■ **Work order**: Restate word for word the lines of the entries below, starting with the line that holds "126 122 118" and ending with the line that holds "126 139 143", and no others.

[[ Records provided, beginning ]]

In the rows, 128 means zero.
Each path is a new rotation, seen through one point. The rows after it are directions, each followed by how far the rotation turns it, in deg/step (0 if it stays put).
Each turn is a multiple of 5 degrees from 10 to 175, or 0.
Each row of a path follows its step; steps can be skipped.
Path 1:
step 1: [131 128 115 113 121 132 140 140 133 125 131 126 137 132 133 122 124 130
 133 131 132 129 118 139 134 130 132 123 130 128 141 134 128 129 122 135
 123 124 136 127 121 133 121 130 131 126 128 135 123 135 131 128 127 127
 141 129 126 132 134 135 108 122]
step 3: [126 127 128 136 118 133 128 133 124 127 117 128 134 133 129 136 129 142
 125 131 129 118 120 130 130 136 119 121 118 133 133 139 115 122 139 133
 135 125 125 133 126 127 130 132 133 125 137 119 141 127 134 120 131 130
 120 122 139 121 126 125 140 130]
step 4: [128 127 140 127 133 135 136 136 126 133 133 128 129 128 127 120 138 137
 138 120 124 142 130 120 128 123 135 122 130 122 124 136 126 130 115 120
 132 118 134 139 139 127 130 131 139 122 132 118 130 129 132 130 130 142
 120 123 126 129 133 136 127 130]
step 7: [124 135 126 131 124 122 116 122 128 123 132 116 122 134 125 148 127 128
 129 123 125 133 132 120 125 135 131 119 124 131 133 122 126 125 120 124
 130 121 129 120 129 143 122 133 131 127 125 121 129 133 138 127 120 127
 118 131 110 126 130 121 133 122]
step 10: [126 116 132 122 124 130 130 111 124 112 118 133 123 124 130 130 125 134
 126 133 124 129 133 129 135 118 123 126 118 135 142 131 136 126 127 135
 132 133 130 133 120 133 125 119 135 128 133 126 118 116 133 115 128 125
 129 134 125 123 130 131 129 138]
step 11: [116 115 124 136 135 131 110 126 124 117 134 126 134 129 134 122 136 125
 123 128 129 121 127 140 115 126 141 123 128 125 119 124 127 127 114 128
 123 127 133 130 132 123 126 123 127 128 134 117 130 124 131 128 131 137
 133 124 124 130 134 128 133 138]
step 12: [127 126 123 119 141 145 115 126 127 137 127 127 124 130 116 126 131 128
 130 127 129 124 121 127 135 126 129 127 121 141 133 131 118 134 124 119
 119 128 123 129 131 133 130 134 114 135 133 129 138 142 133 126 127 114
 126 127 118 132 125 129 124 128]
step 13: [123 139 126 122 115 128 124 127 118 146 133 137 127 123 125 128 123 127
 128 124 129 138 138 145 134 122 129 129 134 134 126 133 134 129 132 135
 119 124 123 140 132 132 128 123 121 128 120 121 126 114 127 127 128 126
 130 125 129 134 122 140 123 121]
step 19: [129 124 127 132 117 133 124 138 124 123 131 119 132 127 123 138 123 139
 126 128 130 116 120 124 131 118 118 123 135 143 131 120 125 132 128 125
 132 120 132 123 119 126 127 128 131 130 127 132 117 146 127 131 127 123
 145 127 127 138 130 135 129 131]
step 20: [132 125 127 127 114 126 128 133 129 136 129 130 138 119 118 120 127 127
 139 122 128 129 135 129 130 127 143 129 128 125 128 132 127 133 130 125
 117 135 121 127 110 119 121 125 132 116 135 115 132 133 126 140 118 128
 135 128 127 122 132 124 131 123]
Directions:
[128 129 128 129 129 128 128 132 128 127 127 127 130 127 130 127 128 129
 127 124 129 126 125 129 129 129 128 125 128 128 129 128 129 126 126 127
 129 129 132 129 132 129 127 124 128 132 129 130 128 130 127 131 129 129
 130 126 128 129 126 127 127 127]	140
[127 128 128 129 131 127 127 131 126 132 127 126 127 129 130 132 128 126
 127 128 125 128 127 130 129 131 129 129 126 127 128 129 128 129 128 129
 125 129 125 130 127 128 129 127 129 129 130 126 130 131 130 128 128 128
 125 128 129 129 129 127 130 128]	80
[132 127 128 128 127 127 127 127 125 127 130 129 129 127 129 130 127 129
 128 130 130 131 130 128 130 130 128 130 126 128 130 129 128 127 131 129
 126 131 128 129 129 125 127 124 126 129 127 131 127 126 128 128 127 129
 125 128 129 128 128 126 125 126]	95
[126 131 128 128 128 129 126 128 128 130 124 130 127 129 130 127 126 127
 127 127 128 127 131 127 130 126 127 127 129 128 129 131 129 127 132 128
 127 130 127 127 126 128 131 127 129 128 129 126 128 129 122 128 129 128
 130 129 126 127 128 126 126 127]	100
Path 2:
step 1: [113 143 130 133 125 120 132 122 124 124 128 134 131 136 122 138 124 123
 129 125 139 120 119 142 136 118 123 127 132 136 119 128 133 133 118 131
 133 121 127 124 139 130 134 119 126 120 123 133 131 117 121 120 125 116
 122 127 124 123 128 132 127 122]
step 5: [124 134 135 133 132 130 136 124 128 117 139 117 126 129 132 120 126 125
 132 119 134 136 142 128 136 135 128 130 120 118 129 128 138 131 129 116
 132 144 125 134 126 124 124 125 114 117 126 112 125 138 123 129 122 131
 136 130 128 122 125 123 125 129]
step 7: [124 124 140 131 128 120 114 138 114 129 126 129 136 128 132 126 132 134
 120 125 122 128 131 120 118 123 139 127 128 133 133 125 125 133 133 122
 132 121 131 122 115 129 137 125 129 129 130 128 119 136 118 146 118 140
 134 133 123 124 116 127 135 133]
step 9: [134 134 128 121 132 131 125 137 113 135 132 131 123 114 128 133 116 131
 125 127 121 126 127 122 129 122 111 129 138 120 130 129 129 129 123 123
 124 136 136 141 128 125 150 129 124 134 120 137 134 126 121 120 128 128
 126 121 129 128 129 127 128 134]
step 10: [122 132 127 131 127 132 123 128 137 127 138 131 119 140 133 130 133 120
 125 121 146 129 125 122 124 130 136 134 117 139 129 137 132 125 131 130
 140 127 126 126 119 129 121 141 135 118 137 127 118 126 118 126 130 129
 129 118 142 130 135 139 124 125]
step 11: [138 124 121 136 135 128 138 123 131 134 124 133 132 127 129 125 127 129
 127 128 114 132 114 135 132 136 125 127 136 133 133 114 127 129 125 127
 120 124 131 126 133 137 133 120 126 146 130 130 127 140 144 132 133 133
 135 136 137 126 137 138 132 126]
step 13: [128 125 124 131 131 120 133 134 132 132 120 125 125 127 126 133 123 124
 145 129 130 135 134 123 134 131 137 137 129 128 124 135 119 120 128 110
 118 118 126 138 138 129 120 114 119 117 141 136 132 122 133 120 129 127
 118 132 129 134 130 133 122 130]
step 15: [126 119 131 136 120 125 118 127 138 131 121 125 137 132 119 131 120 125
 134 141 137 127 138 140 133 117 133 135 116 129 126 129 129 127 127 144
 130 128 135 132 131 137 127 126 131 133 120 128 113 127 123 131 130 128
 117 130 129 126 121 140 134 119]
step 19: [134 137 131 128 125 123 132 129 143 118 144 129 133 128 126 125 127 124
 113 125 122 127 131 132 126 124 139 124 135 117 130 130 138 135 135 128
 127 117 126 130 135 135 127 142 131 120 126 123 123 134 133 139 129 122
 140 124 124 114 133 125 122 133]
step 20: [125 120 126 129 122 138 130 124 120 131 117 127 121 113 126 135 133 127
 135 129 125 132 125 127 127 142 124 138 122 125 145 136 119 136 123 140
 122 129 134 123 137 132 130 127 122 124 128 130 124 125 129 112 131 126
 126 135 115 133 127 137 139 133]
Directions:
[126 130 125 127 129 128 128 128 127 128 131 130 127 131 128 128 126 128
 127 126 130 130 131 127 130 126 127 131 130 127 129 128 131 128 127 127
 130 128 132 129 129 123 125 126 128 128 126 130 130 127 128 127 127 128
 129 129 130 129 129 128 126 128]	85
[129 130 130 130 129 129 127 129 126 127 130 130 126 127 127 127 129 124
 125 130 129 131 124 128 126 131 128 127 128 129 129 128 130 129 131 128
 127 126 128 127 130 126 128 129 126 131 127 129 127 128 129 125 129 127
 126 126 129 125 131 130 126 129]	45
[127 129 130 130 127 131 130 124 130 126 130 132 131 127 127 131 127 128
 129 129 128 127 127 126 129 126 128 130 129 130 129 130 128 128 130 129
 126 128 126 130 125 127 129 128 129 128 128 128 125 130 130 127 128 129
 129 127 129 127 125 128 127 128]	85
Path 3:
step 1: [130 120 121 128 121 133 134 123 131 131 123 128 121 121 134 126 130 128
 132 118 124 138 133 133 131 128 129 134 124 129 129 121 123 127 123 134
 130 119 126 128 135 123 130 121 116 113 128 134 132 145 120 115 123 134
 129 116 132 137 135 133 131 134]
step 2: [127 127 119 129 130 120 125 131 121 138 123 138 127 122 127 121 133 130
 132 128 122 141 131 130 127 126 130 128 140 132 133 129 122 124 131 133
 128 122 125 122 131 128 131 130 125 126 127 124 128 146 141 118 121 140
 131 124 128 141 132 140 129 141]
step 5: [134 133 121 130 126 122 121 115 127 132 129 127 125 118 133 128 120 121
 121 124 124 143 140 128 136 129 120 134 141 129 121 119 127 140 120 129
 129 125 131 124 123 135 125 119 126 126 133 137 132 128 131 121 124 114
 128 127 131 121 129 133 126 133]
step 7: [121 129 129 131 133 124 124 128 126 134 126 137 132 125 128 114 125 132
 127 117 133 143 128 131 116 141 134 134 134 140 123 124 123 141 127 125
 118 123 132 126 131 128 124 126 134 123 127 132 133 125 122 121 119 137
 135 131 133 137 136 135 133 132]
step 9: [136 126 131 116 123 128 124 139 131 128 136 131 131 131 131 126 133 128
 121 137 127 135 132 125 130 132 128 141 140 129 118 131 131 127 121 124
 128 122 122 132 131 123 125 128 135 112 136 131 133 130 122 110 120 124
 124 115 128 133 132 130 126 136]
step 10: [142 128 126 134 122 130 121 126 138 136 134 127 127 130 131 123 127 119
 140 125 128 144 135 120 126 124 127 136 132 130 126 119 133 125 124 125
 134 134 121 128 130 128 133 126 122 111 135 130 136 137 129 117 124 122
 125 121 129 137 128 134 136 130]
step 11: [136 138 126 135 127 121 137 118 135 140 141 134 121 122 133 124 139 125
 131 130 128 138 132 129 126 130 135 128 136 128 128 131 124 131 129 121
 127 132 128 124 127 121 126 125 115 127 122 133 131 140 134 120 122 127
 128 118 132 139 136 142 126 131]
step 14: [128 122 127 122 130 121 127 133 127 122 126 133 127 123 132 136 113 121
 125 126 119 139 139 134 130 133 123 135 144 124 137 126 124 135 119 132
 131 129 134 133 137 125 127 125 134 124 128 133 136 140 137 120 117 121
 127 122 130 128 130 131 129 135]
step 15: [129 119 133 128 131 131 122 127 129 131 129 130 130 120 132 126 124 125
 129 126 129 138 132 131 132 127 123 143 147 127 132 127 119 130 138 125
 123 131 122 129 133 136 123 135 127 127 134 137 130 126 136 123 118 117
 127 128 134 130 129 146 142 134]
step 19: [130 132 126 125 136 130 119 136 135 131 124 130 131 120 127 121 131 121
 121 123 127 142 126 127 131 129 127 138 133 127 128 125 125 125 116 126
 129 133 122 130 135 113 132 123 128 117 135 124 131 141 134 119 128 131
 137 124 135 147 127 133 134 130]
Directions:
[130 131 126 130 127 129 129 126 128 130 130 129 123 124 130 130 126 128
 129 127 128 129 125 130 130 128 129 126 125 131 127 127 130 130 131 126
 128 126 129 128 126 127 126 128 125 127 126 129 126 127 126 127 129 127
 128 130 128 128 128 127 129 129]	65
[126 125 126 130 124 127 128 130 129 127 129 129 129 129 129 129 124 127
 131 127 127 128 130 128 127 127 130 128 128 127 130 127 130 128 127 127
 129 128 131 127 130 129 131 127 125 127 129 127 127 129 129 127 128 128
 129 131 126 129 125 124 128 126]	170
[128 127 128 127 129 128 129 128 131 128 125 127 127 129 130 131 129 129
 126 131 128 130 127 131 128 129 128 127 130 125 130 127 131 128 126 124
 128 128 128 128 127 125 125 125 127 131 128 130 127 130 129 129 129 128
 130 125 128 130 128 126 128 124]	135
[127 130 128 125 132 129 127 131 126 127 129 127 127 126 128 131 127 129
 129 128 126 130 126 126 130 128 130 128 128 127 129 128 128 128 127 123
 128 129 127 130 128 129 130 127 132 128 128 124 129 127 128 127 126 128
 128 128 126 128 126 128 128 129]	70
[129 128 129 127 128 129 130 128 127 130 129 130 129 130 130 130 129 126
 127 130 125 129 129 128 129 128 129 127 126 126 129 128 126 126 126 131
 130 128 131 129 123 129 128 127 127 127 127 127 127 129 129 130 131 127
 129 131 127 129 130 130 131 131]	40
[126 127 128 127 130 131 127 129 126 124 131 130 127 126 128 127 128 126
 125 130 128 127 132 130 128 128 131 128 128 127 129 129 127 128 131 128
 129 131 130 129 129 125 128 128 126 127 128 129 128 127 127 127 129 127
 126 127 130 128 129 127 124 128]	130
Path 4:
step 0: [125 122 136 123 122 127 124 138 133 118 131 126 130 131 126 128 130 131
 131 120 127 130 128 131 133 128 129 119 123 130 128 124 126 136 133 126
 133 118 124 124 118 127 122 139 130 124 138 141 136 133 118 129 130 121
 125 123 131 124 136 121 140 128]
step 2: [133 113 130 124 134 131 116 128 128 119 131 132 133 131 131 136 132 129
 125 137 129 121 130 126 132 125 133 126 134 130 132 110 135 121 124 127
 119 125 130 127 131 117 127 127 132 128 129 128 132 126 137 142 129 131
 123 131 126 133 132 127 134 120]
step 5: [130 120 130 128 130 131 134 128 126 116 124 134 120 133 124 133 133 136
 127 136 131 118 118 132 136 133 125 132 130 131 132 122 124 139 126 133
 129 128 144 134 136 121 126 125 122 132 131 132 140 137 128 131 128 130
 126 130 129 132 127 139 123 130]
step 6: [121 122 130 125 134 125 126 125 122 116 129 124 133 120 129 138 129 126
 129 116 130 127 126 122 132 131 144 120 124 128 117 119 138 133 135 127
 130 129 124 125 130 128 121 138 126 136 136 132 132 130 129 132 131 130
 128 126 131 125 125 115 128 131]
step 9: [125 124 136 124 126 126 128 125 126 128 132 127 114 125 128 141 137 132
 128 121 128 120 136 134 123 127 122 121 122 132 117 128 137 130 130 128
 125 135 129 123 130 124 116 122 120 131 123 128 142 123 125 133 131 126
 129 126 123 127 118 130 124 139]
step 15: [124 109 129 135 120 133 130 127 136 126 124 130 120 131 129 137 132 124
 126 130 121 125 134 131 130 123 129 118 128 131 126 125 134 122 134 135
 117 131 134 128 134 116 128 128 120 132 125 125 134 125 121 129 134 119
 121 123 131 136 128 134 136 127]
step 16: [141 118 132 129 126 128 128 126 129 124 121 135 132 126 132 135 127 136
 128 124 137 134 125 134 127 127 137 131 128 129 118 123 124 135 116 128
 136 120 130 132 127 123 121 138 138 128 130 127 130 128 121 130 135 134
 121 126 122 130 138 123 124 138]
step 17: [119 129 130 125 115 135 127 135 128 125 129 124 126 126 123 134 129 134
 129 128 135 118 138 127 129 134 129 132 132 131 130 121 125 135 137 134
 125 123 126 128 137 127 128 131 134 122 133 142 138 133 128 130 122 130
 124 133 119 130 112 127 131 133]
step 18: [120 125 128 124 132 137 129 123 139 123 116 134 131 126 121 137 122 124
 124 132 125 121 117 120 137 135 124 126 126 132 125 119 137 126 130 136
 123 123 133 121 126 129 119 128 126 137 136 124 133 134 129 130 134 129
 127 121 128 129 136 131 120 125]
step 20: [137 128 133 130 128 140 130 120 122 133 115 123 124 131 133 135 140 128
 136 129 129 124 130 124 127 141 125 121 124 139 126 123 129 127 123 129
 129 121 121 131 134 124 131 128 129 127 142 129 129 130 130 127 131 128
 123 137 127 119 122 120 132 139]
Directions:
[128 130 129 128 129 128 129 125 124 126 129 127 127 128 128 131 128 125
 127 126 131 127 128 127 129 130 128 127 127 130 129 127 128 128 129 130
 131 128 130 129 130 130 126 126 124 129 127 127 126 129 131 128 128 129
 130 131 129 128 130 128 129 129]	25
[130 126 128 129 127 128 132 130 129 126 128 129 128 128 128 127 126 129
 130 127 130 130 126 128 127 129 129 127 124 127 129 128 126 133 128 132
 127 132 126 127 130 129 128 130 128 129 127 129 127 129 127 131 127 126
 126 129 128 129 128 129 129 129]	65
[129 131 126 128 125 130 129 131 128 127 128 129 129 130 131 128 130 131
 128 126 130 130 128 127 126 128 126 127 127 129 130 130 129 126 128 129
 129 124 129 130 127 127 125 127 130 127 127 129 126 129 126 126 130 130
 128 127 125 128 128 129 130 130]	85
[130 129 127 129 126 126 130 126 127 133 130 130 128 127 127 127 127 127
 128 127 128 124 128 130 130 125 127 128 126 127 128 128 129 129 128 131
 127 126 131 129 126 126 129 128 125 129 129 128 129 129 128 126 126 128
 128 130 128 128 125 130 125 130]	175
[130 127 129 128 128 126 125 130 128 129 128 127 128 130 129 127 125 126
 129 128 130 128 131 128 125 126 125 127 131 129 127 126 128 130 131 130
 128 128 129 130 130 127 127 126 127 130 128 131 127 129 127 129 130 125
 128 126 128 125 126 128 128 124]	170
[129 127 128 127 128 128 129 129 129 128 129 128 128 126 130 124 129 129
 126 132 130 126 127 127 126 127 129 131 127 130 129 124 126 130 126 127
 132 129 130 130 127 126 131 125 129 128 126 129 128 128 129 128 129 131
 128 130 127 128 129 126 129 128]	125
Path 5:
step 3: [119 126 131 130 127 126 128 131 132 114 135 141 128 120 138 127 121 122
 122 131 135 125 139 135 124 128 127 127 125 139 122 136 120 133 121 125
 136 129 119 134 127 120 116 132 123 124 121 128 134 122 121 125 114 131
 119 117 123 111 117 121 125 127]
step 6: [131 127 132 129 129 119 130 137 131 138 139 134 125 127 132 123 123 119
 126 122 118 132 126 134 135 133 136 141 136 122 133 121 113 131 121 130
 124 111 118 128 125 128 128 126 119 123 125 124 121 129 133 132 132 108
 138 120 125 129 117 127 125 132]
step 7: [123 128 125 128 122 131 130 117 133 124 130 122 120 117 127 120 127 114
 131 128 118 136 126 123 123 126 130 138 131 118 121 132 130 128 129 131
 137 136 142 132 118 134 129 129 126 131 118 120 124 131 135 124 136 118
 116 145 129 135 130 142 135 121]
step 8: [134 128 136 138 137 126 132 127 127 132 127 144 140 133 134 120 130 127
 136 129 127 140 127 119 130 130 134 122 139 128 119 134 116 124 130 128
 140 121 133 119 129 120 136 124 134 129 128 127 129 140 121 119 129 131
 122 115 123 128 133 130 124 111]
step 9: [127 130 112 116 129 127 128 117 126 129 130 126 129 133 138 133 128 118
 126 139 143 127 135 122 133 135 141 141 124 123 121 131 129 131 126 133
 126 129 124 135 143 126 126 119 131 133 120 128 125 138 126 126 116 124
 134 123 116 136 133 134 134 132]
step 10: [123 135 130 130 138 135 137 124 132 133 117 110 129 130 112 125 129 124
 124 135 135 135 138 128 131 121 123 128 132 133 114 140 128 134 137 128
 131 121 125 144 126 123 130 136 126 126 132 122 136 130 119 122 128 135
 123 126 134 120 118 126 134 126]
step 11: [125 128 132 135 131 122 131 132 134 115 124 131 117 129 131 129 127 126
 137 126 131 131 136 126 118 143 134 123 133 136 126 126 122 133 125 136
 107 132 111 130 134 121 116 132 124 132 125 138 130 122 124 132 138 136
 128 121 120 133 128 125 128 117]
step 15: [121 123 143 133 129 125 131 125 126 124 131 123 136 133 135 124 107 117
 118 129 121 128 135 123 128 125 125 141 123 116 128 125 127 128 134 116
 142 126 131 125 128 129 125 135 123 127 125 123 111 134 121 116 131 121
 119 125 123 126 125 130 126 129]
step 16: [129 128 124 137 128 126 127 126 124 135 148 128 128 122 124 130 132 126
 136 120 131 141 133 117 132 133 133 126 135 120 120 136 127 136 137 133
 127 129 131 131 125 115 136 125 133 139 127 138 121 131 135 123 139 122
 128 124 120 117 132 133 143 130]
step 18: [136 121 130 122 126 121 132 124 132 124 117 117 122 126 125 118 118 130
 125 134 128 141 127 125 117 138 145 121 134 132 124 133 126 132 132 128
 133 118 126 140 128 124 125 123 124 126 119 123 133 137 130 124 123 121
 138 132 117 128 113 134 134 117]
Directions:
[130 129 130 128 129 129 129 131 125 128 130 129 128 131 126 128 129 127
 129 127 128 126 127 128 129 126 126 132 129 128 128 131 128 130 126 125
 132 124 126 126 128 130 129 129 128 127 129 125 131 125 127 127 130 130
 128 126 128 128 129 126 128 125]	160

[[ Records provided, end ]]

■ **Exercise result**:
 126 122 118 132 126 134 135 133 136 141 136 122 133 121 113 131 121 130
 124 111 118 128 125 128 128 126 119 123 125 124 121 129 133 132 132 108
 138 120 125 129 117 127 125 132]
step 7: [123 128 125 128 122 131 130 117 133 124 130 122 120 117 127 120 127 114
 131 128 118 136 126 123 123 126 130 138 131 118 121 132 130 128 129 131
 137 136 142 132 118 134 129 129 126 131 118 120 124 131 135 124 136 118
 116 145 129 135 130 142 135 121]
step 8: [134 128 136 138 137 126 132 127 127 132 127 144 140 133 134 120 130 127
 136 129 127 140 127 119 130 130 134 122 139 128 119 134 116 124 130 128
 140 121 133 119 129 120 136 124 134 129 128 127 129 140 121 119 129 131
 122 115 123 128 133 130 124 111]
step 9: [127 130 112 116 129 127 128 117 126 129 130 126 129 133 138 133 128 118
 126 139 143 127 135 122 133 135 141 141 124 123 121 131 129 131 126 133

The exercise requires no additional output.